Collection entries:
··········

Below is a small trained network, with its code and all its weights. Each question gives an input and a target symbol and asks what happens when units are switched off, that is, made to give their printed mean instead of their output.

import numpy as np


def w(rows, s, z=0):
    codes = np.array(rows[::2]) - 128.0
    scale = np.full(codes.shape[1], s)
    scale[-1] = z or s
    return codes * scale


def norm(h):
    return h / np.sqrt((h * h).mean(-1, keepdims=True) + 1e-5)


def softmax(a):
    e = np.exp(a - a.max(-1, keepdims=True))
    return e / e.sum(-1, keepdims=True)


def log_softmax(a):
    a = a - a.max(-1, keepdims=True)
    return a - np.log(np.exp(a).sum(-1, keepdims=True))


def net(x, mask):
    ids = ['αγδεζηθλμξπσφψω'.index(c) for c in x.split()]
    T = len(ids)
    res = E[ids] + P[:T]
    u = 0
    for l in range(3):
        r = norm(res)
        for j in range(3):
            rows = slice(2 * j, 2 * j + 2)
            q, k, v = (r @ M[l][rows].T for M in (Q, K, V))
            z = softmax(np.where(np.tri(T) > 0, q @ k.T / 2**0.5, -1e9)) @ v
            o = O[l][rows]
            res = res + np.where(mask[u + j], z, o[:, -1]) @ o[:, :-1]
        u += 3
    return log_softmax(norm(res)[-1] @ U[:, :-1].T + U[:, -1])


Q, K, V, O = {}, {}, {}, {}
E = w([
[133,122,127,116,154,114,120,139,199,125],'α',
[63,94,104,159,203,165,56,167,124,133],'γ',
[74,36,99,84,55,123,76,197,111,129],'δ',
[153,180,129,128,75,95,66,112,124,149],'ε',
[118,155,170,126,159,131,138,50,120,166],'ζ',
[191,91,117,146,142,165,109,108,99,79],'η',
[123,139,99,49,148,86,115,106,104,120],'θ',
[142,68,160,136,28,149,169,109,122,148],'λ',
[174,117,160,160,166,10,89,113,136,92],'μ',
[95,93,160,124,97,76,96,136,53,185],'ξ',
[67,148,185,117,124,178,109,114,141,23],'π',
[101,217,100,142,147,92,172,79,126,82],'σ',
[74,102,109,166,183,98,188,151,138,159],'φ',
[84,167,159,217,118,113,100,170,174,158],'ψ',
[2,164,141,85,106,172,172,136,91,137],'ω',
],0.026)
P = w([
[182,146,190,87,121,185,79,254,163,13],'0',
[69,40,86,165,25,68,106,144,104,72],'1',
[67,49,91,166,36,81,109,111,93,87],'2',
[80,47,94,174,52,77,117,93,97,95],'3',
[94,48,101,168,79,78,123,94,100,98],'4',
[83,52,103,160,80,74,123,95,105,109],'5',
[93,53,105,167,94,85,119,86,99,104],'6',
[100,62,112,165,105,81,108,75,104,114],'7',
[94,62,111,157,107,88,99,90,98,112],'8',
[75,74,106,155,107,73,99,80,92,112],'9',
[81,62,122,165,109,71,100,94,108,115],'10',
[75,71,108,162,122,78,104,71,90,121],'11',
[62,68,129,159,118,70,89,70,65,114],'12',
[68,82,116,167,127,62,100,63,57,106],'13',
],0.0068)
Q[0] = w([
[149,120,151,119,92,49,209,153,120,112],'L0H1',
[82,78,162,147,53,117,108,101,151,173],'L0H1',
[130,104,107,117,8,90,170,131,133,125],'L0H2',
[186,143,212,144,210,138,208,78,124,229],'L0H2',
[128,111,124,68,142,201,169,152,72,132],'L0H3',
[99,151,119,93,166,2,81,103,144,150],'L0H3',
],0.0091)
K[0] = w([
[112,162,116,102,40,67,136,134,91,169],'L0H1',
[140,177,170,122,173,109,176,127,140,158],'L0H1',
[132,131,183,112,155,127,142,80,128,140],'L0H2',
[157,173,159,106,151,113,166,236,115,93],'L0H2',
[142,102,81,73,152,132,123,204,85,130],'L0H3',
[124,141,170,87,197,130,77,9,145,183],'L0H3',
],0.011)
V[0] = w([
[106,157,159,65,53,102,112,219,105,171],'L0H1',
[102,157,85,167,104,37,182,182,149,124],'L0H1',
[140,141,114,80,121,86,170,251,177,98],'L0H2',
[61,48,111,200,64,41,43,64,131,122],'L0H2',
[45,98,138,158,156,168,131,151,66,190],'L0H3',
[179,2,110,64,177,178,183,81,107,178],'L0H3',
],0.0058)
O[0] = w([
[81,172,164,88,103,221,116,184,93,184,129],'L0H1',
[163,106,118,227,52,139,226,57,111,39,153],'L0H1',
[104,66,204,24,28,168,133,169,155,172,82],'L0H2',
[149,186,1,60,88,26,33,179,220,135,255],'L0H2',
[47,146,64,218,135,196,65,142,130,146,142],'L0H3',
[62,46,97,46,210,196,83,148,110,114,106],'L0H3',
],0.0072,0.0085)
Q[1] = w([
[193,158,218,64,92,184,237,125,154,199],'L1H1',
[143,59,186,103,146,130,91,149,102,176],'L1H1',
[254,146,188,58,84,185,156,216,128,121],'L1H2',
[124,158,151,57,11,86,205,174,140,155],'L1H2',
[115,150,200,159,111,28,128,81,111,245],'L1H3',
[167,156,175,217,85,111,136,146,98,45],'L1H3',
],0.0077)
K[1] = w([
[146,113,118,157,132,119,161,215,80,95],'L1H1',
[163,188,131,97,152,201,128,171,121,150],'L1H1',
[91,109,2,162,174,122,174,196,137,93],'L1H2',
[63,104,93,163,77,67,141,130,131,139],'L1H2',
[172,150,197,130,126,86,159,177,77,194],'L1H3',
[122,104,132,185,104,108,109,98,119,79],'L1H3',
],0.011)
V[1] = w([
[184,71,108,130,121,135,150,211,79,79],'L1H1',
[129,233,97,120,178,106,166,158,135,55],'L1H1',
[56,187,105,86,150,120,119,133,254,105],'L1H2',
[120,156,122,99,58,103,197,202,136,89],'L1H2',
[152,153,106,173,108,120,133,79,107,75],'L1H3',
[110,155,172,164,155,83,171,90,118,223],'L1H3',
],0.0085)
O[1] = w([
[168,97,68,117,139,141,68,247,101,130,2],'L1H1',
[143,179,77,184,101,73,112,120,109,45,65],'L1H1',
[94,111,152,107,167,138,81,109,206,45,164],'L1H2',
[50,152,64,169,136,192,162,134,93,101,114],'L1H2',
[128,82,151,75,120,196,83,165,154,212,163],'L1H3',
[65,143,146,64,119,119,146,187,137,92,59],'L1H3',
],0.012,0.0065)
Q[2] = w([
[157,89,98,127,78,142,124,191,154,77],'L2H1',
[141,160,73,136,153,92,188,126,153,119],'L2H1',
[131,129,72,117,118,159,164,143,133,157],'L2H2',
[104,97,193,110,141,110,104,10,144,186],'L2H2',
[137,134,87,135,78,157,147,199,103,73],'L2H3',
[170,153,111,131,146,122,99,222,104,84],'L2H3',
],0.011)
K[2] = w([
[127,125,82,121,63,67,72,160,255,135],'L2H1',
[119,122,74,145,148,57,195,54,160,91],'L2H1',
[102,123,60,125,43,170,101,133,58,151],'L2H2',
[198,185,212,71,99,204,129,203,47,80],'L2H2',
[108,114,54,183,68,84,152,60,151,157],'L2H3',
[155,153,25,179,148,26,172,99,149,121],'L2H3',
],0.0089)
V[2] = w([
[182,87,111,139,133,123,119,182,202,49],'L2H1',
[185,154,111,129,116,221,113,163,159,163],'L2H1',
[194,160,112,146,154,131,124,106,88,20],'L2H2',
[180,60,144,124,121,112,126,104,183,119],'L2H2',
[86,120,181,255,159,64,83,153,147,148],'L2H3',
[117,80,160,102,65,114,109,50,84,191],'L2H3',
],0.011)
O[2] = w([
[175,91,203,78,193,143,169,58,164,158,118],'L2H1',
[138,177,69,168,120,196,168,21,209,209,1],'L2H1',
[135,183,75,135,189,186,48,90,98,137,144],'L2H2',
[97,186,132,181,16,134,74,172,196,26,75],'L2H2',
[107,128,192,255,153,141,104,178,109,198,134],'L2H3',
[210,141,172,143,165,240,141,64,74,91,184],'L2H3',
],0.0095,0.005)
U = w([
[26,117,125,114,143,169,143,82,81,120,118],'α',
[103,116,112,54,59,164,65,170,144,136,255],'γ',
[107,57,149,192,212,89,232,114,100,100,95],'δ',
[145,157,83,167,99,90,203,65,112,37,154],'ε',
[57,123,96,129,223,130,61,122,155,192,31],'ζ',
[78,141,174,197,90,120,120,107,181,185,51],'η',
[179,118,194,106,127,123,104,200,97,38,220],'θ',
[91,154,143,146,110,214,69,67,152,61,109],'λ',
[198,131,93,138,186,173,110,113,91,150,245],'μ',
[152,198,98,108,20,105,64,46,141,189,10],'ξ',
[147,126,76,2,164,119,98,110,87,90,73],'π',
[104,105,129,70,132,90,169,54,231,115,80],'σ',
[181,115,158,129,45,166,187,103,114,109,200],'φ',
[114,113,182,91,134,142,122,60,107,145,77],'ψ',
[134,117,130,93,94,73,117,119,58,245,68],'ω',
],0.0097,0.0055)

Each question gives the input, a string of symbols that net reads in full, and the target symbol t.
The units are the heads (2 rows each of Q, K, V and O). Each row of codes is followed by its name. A weight is (code - 128) times the scale printed after its matrix; where a second scale follows, it is the last column's (O and U).
mask holds one flag per head, layer by layer. A switched-off head (its flag False) gives its mean, the last column of its rows in O, instead of its output. The means were averaged over made-up inputs and are rounded, as every weight is.
A unit's drop is (log p(t) with every unit on - log p(t) with that unit switched off) / (log p(t) with every unit on - log p(t) with every unit switched off).
The circuit of an input: a set's keep is (log p(t) with only the set's units on - log p(t) with every unit switched off) / (log p(t) with every unit on - log p(t) with every unit switched off). Starting from all 9 units, units are removed one at a time, each time the one whose removal leaves the highest keep (on an exact tie, the one counted first), for as long as the keep stays at least 0.8.
circuit, biggest first: the units of the circuit, biggest drop first
most important unit: the unit with the biggest drop
heads that matter: for each layer, one digit per head in row order, 1 if its drop is at least 0.15 and else 0, layers parted by /
input δ π ε δ θ σ δ ζ ξ, target σ: circuit, biggest first : L1H2, L0H2, L1H1, L2H3
input δ ε ζ ε ε σ η θ, target σ: circuit, biggest first : L0H2, L1H1, L2H2
input δ λ ε δ ε φ μ σ η ζ, target σ: most important unit : L0H2
input γ ω σ μ ε δ η μ, target θ: circuit, biggest first : L1H1, L0H3, L2H1, L1H3
input ξ ζ μ ε δ η, target δ: circuit, biggest first : L2H2, L0H1, L0H3
input ξ δ δ δ δ ξ σ σ ζ δ λ ε, target δ: heads that matter : 100 / 100 / 010
input ω ξ δ μ, target θ: heads that matter : 001 / 100 / 100
input σ ζ π ξ, target μ: circuit, biggest first : L0H2, L2H3, L0H3
input φ ξ μ δ ζ π δ η δ γ λ φ ε, target φ: heads that matter : 010 / 110 / 011
input π δ θ δ α δ θ ζ, target ζ: heads that matter : 011 / 110 / 011
input δ α π σ λ π ξ η ω ψ ζ μ, target σ: heads that matter : 110 / 110 / 000
input δ θ δ μ ζ μ, target σ: circuit, biggest first : L1H1, L0H2, L2H3
input δ μ μ ζ λ δ ξ ξ σ, target σ: circuit, biggest first : L0H2, L1H1, L1H2
input ε π π δ ζ σ ε μ ω λ ξ, target α: most important unit : L0H3
input ω δ ζ σ ε φ φ θ μ λ ε, target ω: circuit, biggest first : L0H2, L2H2, L1H1, L1H2
input η ξ δ ω ζ, target ξ: heads that matter : 011 / 110 / 111
input ω σ η δ ψ δ ζ α ζ, target ω: circuit, biggest first : L0H2, L1H2, L2H1
input θ α γ ζ, target π: heads that matter : 010 / 101 / 001
input ξ λ ω α ζ, target δ: circuit, biggest first : L2H2, L0H1, L1H3
input ξ δ ζ φ σ ω, target δ: circuit, biggest first : L2H2, L0H1, L0H2
input ω σ η ξ ζ ε π λ ω ω σ σ, target ω: circuit, biggest first : L0H2, L1H2, L1H3
input α ζ σ γ, target γ: most important unit : L0H2
input σ ξ θ μ ζ ω δ ψ δ δ μ ω, target μ: circuit, biggest first : L0H2, L2H3, L1H2, L0H3
input η σ δ δ δ δ δ δ ζ μ ξ, target ξ: heads that matter : 011 / 010 / 110
input ω σ μ φ ζ θ ζ, target ω: circuit, biggest first : L1H2, L0H2, L2H1
input δ ζ ψ α δ φ ω γ λ α δ ω δ, target σ: heads that matter : 110 / 110 / 000
input π α φ ζ ζ θ σ π ξ φ ζ ψ, target ζ: most important unit : L0H3
input ζ α ξ ε π, target θ: heads that matter : 110 / 000 / 100
input δ ω ξ ε ξ ζ ε δ μ ω λ, target σ: circuit, biggest first : L0H2, L1H2, L1H1, L2H3
input ζ δ ξ δ ω η σ δ μ ε δ, target θ: heads that matter : 110 / 010 / 100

··········

▶ [Assignment] Only a number should be given in reply: how many lines in the entries above hold "every".

▶ [Answer to this task] 3